(Dataset items)
Below is a small trained network, with its code and all its weights. Each question gives an input and a target symbol and asks what happens when units are switched off, that is, made to give their printed mean instead of their output.

import numpy as np


def w(rows, s, z=0):
    codes = np.array(rows[::2]) - 128.0
    scale = np.full(codes.shape[1], s)
    scale[-1] = z or s
    return codes * scale


def f(y):
    return y / 2 * (1 + np.tanh(0.7978845608 * (y + 0.044715 * y**3)))


def softmax(a):
    e = np.exp(a - a.max(-1, keepdims=True))
    return e / e.sum(-1, keepdims=True)


def log_softmax(a):
    a = a - a.max(-1, keepdims=True)
    return a - np.log(np.exp(a).sum(-1, keepdims=True))


def net(x, mask):
    ids = ['αβεζηλμτφψω'.index(c) for c in x.split()]
    T = len(ids)
    res = E[ids] + P[:T]
    u = 0
    for l in range(2):
        q, k, v = (res @ M[l].T for M in (Q, K, V))
        z = softmax(np.where(np.tri(T) > 0, q @ k.T / 3**0.5, -1e9)) @ v
        res = res + np.where(mask[u], z, O[l][:, -1]) @ O[l][:, :-1]
        u += 1
        y = f(res @ A[l][:, :-1].T + A[l][:, -1])
        res = res + np.where(mask[u : u + 8], y, B[l][:, -1]) @ B[l][:, :-1]
        u += 8
    return log_softmax(res[-1] @ U[:, :-1].T + U[:, -1])


Q, K, V, O, A, B = {}, {}, {}, {}, {}, {}
E = w([
[126,145,160,186,153,136,159,75,81,180],'α',
[118,102,80,132,48,100,135,56,166,165],'β',
[156,112,95,128,61,135,73,76,118,7],'ε',
[106,93,185,94,26,99,199,147,121,135],'ζ',
[150,161,120,192,155,211,171,200,89,151],'η',
[121,54,141,187,113,124,131,182,196,136],'λ',
[76,155,155,162,153,53,148,177,107,83],'μ',
[138,102,230,117,154,157,161,82,166,151],'τ',
[198,94,154,178,130,115,58,116,133,61],'φ',
[141,74,139,86,150,180,113,131,95,164],'ψ',
[64,137,140,68,104,122,84,101,80,148],'ω',
],0.02)
P = w([
[176,28,10,156,161,122,212,74,195,7],'0',
[176,58,45,167,150,140,217,77,151,64],'1',
[160,70,68,164,142,140,201,92,135,105],'2',
[150,86,104,156,138,141,188,108,124,126],'3',
[130,99,131,154,133,149,168,115,110,153],'4',
[110,113,148,146,130,164,154,137,99,174],'5',
[94,129,170,130,117,174,137,154,95,197],'6',
[63,144,182,117,124,199,112,184,85,213],'7',
[43,177,205,114,122,208,105,190,88,230],'8',
[2,209,234,100,130,228,86,206,92,251],'9',
],0.0081)
Q[0] = w([
[116,104,157,174,92,116,181,195,212,155],'L0H1',
[99,111,64,59,69,125,156,123,127,159],'L0H1',
[111,81,187,156,130,188,170,112,2,161],'L0H1',
],0.011)
K[0] = w([
[114,96,126,166,160,91,207,178,194,217],'L0H1',
[30,189,17,82,39,141,164,56,162,190],'L0H1',
[95,167,250,80,92,163,2,216,81,187],'L0H1',
],0.0075)
V[0] = w([
[1,170,181,108,142,178,131,149,95,182],'L0H1',
[132,81,190,237,172,186,160,159,197,169],'L0H1',
[99,155,207,227,68,103,112,147,92,107],'L0H1',
],0.0057)
O[0] = w([
[201,92,137,166,152,67,155,83,167,61,136],'L0H1',
[180,182,41,8,106,213,113,144,112,118,254],'L0H1',
[97,141,2,143,78,191,132,133,173,142,166],'L0H1',
],0.0091,0.0051)
A[0] = w([
[164,154,78,103,128,134,108,101,110,60,79],'L0N1',
[97,132,150,138,114,64,96,106,59,182,4],'L0N2',
[100,81,201,2,93,103,202,126,119,130,77],'L0N3',
[160,45,169,117,124,135,215,138,219,144,162],'L0N4',
[63,111,246,148,153,113,86,111,72,196,127],'L0N5',
[197,159,82,157,104,156,205,121,83,88,131],'L0N6',
[105,119,239,148,117,96,82,62,124,149,110],'L0N7',
[116,190,180,32,155,188,127,148,74,248,134],'L0N8',
],0.0069,0.0033)
B[0] = w([
[137,57,137,150,115,66,146,96,158,153,142],'L0N1',
[167,139,185,159,140,192,71,168,105,94,131],'L0N2',
[92,147,186,198,97,112,136,199,98,110,207],'L0N3',
[159,129,122,166,107,117,134,88,65,51,233],'L0N4',
[95,143,173,112,158,133,118,219,9,84,177],'L0N5',
[166,114,139,186,233,34,170,152,213,132,208],'L0N6',
[171,163,133,94,148,186,89,128,79,141,174],'L0N7',
[95,240,131,112,98,181,179,254,120,114,253],'L0N8',
],0.0082,0.0055)
Q[1] = w([
[160,111,136,124,75,122,187,83,88,134],'L1H1',
[125,173,159,70,181,171,199,91,161,190],'L1H1',
[1,165,105,122,83,185,110,151,107,142],'L1H1',
],0.0086)
K[1] = w([
[134,132,146,143,20,109,228,38,120,45],'L1H1',
[254,181,161,42,78,203,100,175,205,52],'L1H1',
[7,118,103,51,24,99,20,125,129,155],'L1H1',
],0.0051)
V[1] = w([
[110,4,77,150,105,101,50,182,92,92],'L1H1',
[91,224,91,88,54,153,121,178,136,78],'L1H1',
[67,207,193,121,82,177,155,64,106,142],'L1H1',
],0.0045)
O[1] = w([
[240,198,142,96,81,102,185,67,134,232,141],'L1H1',
[130,106,213,40,134,3,179,155,172,216,255],'L1H1',
[45,73,72,50,87,42,250,98,179,73,154],'L1H1',
],0.0043,0.0042)
A[1] = w([
[186,138,135,216,170,139,144,90,151,197,79],'L1N1',
[86,142,155,59,121,161,81,138,153,145,5],'L1N2',
[135,121,69,122,173,150,150,158,190,200,87],'L1N3',
[86,104,151,102,98,88,107,67,106,182,113],'L1N4',
[133,51,164,129,211,76,100,51,76,121,143],'L1N5',
[121,113,113,92,132,164,82,157,150,199,18],'L1N6',
[50,161,129,111,107,87,154,159,170,147,151],'L1N7',
[212,2,74,143,120,117,108,63,207,88,230],'L1N8',
],0.009,0.0026)
B[1] = w([
[154,62,208,102,60,118,134,153,219,201,162],'L1N1',
[51,98,160,155,110,87,138,110,125,76,151],'L1N2',
[123,133,162,172,128,99,42,55,121,121,255],'L1N3',
[180,135,124,178,152,209,56,160,145,42,155],'L1N4',
[181,45,135,128,131,102,86,91,62,128,179],'L1N5',
[73,149,197,175,82,118,120,76,74,86,174],'L1N6',
[124,127,135,165,168,60,87,69,128,109,197],'L1N7',
[209,56,123,2,97,40,130,249,199,65,179],'L1N8',
],0.0082,0.0064)
U = w([
[193,85,99,39,78,97,100,132,158,105,198],'α',
[117,198,39,211,75,255,119,60,66,140,253],'β',
[58,132,166,147,104,165,99,97,126,121,94],'ε',
[72,84,187,169,58,76,161,127,123,132,36],'ζ',
[155,134,155,197,158,139,110,161,150,105,40],'η',
[148,98,164,117,163,106,110,90,81,105,72],'λ',
[104,164,53,114,213,42,134,96,106,108,242],'μ',
[135,166,142,76,167,186,211,153,97,84,158],'τ',
[160,152,178,71,113,85,140,72,123,173,74],'φ',
[122,115,138,119,130,118,142,106,118,145,82],'ψ',
[87,72,168,97,135,126,145,92,142,165,107],'ω',
],0.0071,0.0052)

Each question gives the input, a string of symbols that net reads in full, and the target symbol t.
The units are the heads (3 rows each of Q, K, V and O) and the neurons (one row each of A and B). Each row of codes is followed by its name. A weight is (code - 128) times the scale printed after its matrix; where a second scale follows, it is the last column's (O, A, B and U).
mask holds one flag per unit, layer by layer, with each layer's heads first. A switched-off unit (its flag False) gives its mean, the last column of its rows in O or B, instead of its output. The means were averaged over made-up inputs and are rounded, as every weight is.
A unit's drop is (log p(t) with every unit on - log p(t) with that unit switched off) / (log p(t) with every unit on - log p(t) with every unit switched off).
The circuit of an input: a set's keep is (log p(t) with only the set's units on - log p(t) with every unit switched off) / (log p(t) with every unit on - log p(t) with every unit switched off). Starting from the 12 units with the biggest drops (on a tie, the unit counted first), units are removed one at a time, each time the one whose removal leaves the highest keep (on an exact tie, the one counted first), for as long as the keep stays at least 0.8.
circuit, biggest first: the units of the circuit, biggest drop first
top k neurons: the k neurons with the biggest drops, biggest first
top k neurons in layer l: the k neurons of layer l with the biggest drops, biggest first
input β τ ω λ, target α: top 3 neurons -> L1N8; L0N3; L0N5
input λ λ τ ζ ζ α η ω ψ, target λ: top 3 neurons -> L0N5; L1N5; L0N8
input μ ε ω ε, target β: top 3 neurons -> L0N8; L1N8; L0N6
input τ β ζ, target ζ: circuit, biggest first -> L0N3
input ε τ η β ω φ, target α: top 3 neurons in layer 0 -> L0N8; L0N5; L0N3
input φ β λ λ α, target φ: circuit, biggest first -> L1N1; L0N6; L0H1; L1H1
input ψ μ τ λ λ φ λ λ α, target φ: circuit, biggest first -> L0H1; L1H1; L0N6; L1N1
input τ φ τ φ μ β ω α, target λ: circuit, biggest first -> L0H1; L1N5; L0N8
input ψ μ ζ λ λ η, target η: top 2 neurons in layer 1 -> L1N3; L1N1
input λ τ η α, target μ: top 2 neurons -> L0N8; L1N7
input μ τ φ ψ ψ α, target τ: top 2 neurons -> L0N8; L0N5
input ε ψ τ μ τ ω ζ η λ τ, target τ: top 2 neurons -> L0N4; L1N3
input λ β λ τ β, target β: circuit, biggest first -> L0H1; L1N4; L1N8; L0N6
input τ τ β α ε ψ, target τ: top 2 neurons -> L0N8; L1N3
input ε λ α λ φ λ μ μ μ φ, target β: circuit, biggest first -> L0H1
input φ λ β τ ε λ ε τ φ, target β: circuit, biggest first -> L0H1; L1N8
input μ μ λ ε τ ζ μ ζ β, target α: circuit, biggest first -> L0H1; L0N8; L1N8; L0N3
input τ λ λ τ ε τ α, target μ: top 2 neurons in layer 0 -> L0N8; L0N6
input τ μ α β μ ω φ ε, target α: circuit, biggest first -> L0N8; L1N8
input λ τ ψ ψ α λ ζ ω τ ψ, target λ: top neuron -> L1N5
input η λ μ ε ω α β, target α: circuit, biggest first -> L0N8; L1N8; L0N5
input ζ μ τ τ μ λ, target α: circuit, biggest first -> L1N8; L0N8
input λ μ α λ ψ η ψ φ ζ λ, target ε: top 2 neurons -> L1N6; L1N2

**Exercise requirements:** Look through the entries above and count each line holding "return"; report the count alone.

**Exercise output:** 5